Stored items from a collection:
Points, in no order, along strands that fork, close into loops and pass close to each other.
Points whose rows are less than 116 apart are linked; no others are. Some points are linked to none.
Z_871: [  0  12  44  -6 -10 -50  22  -4 -29 -28  -8  -3  28 -19  16  -5 -25  82
  12  12  53 -43  -3]
Z_547: [-26  -9   1 -61 -35  -2 -10 -24 -70 -22  -3  -7  28  49  17  -8 -30 -11
  80  -6  14 -18  -8]
Z_863: [  8  33 -34   4  -1  16 -43 -18 -30   1  50 -17   6 -16 -44 -25   1 -24
  16   7  33  25   9]
Z_556: [ 44 -37 -21 -18 -43 -30 -29 -25 -43  33 -55 -18 -30  29  16 -32 -28 -52
  31  -3  -8  33   8]
Z_906: [-46  20 -22 -29  -2  38  18  17   1   5  27  31 -27 -71 -13 -55  36  47
 -35  32  -2  38  22]
Z_284: [-17  32  63 -12 -44 -10  -6  -4 -39  25 -11  12 -12  23  -2 -52  26 -39
   3  19 -39  32  -9]
Z_358: [-27  31 -21  -5  15  16  -5   4  40 -26  17 -23  16 -16 -16  14  28  57
  14  14   8 -30 -34]
Z_701: [ 34  -4   8  22  -3 -17 -18  -4  26  21  -5 -31  31  65 -54  30  -2 -15
  30   2   2 -24 -21]
Z_599: [  1  -1 -65  61 -48  35  60 -13  29  12  17  38 -29  15  19 -14  19 -13
 -14  -5   0  53  13]
Z_528: [-12  34  50   0 -33  -1   0 -10  -8  17   3 -12 -30  57  35 -36   6 -54
  13  10 -78  32 -24]
Z_998: [-19  69  40  31 -12 -11  38  21 -17  12  20 -20   1   4  30 -26 -12   8
  -2  38 -30  26 -10]
Z_369: [-12  38  28 -15  -1  11 -51 -32 -13 -27 -10  41   6  33 -26  21  27 -16
  13 -48  45 -38 -30]
Z_542: [ 29 -18 -60 -23  70  23 -28  47 -40   4   5 -21  17 -25 -36  -6 -57 -24
  12 -12  13  15  37]
Z_819: [ 11 -41 -26 -12 -37  -7  27  13  18  24 -77  21 -46  12  26 -60 -13 -26
  22   7 -31  71  -7]
Z_32: [-13  -6  52 -19 -19 -40  -4  -6   5  49  33 -23  -7  25  19  43  15  32
   3  -1 -53 -29 -21]
Z_425: [ 18  14 -42   6  30  38   9  28  39 -29  16  53  21 -43   9  31   7  75
  18   4  62 -18  22]
Z_485: [-11   2  55 -31  -8  -9  16  -9  14 -43  -9  51  12 -39  32  17  49  69
 -10 -30  16 -57  17]
Z_319: [  3 -43  45 -45 -17 -13   9 -26 -39 -10 -41 -14  14  36  24 -33 -24 -44
  16 -31 -44 -30  12]
Z_383: [-15  20  -7   1  47  60  -8  16  32 -34  15  25  18  -1   3  45  52 -30
 -17 -39 -25 -25  -6]
Z_252: [-15  28  -6   3   5  -2  -7  -9  35 -23  30 -60  35  32 -12  22 -19  62
  38  33  10 -62 -28]
Z_311: [ 10  33 -28 -12  27  37 -56   3 -20  15  76  11   0 -23 -58  10  32   6
  28   6  24  26  22]
Z_634: [-12   2   3  43  25  -4  23 -26  35 -44  37 -29 -26 -29  37  63  42  41
 -21  12 -11 -30 -26]
Z_335: [-33  55  -5  -1  24 -10 -12 -35 -35  -7  32 -38  35  15   7   9 -68  25
 -14 -24  46 -43   6]
Z_256: [ 10 -19  41  18 -18 -20  24  19  15   1 -14 -39  37 -11   4 -17 -14   2
 -24  19 -27 -13  17]
Z_98: [  3   8  66  -1 -34  -4  20  29 -62  36 -26  -8  20  31  -9 -52 -11 -51
  -8  50 -53  29  27]
Z_807: [ 22 -24  25 -16 -17 -40 -34 -22   0  41  49 -28  17  10  34  56  -2  40
   7   1 -28 -38  19]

# What you will do
Take from the entries every line that has the string "Points".

# Solution to the exercise
Points, in no order, along strands that fork, close into loops and pass close to each other.
Points whose rows are less than 116 apart are linked; no others are. Some points are linked to none.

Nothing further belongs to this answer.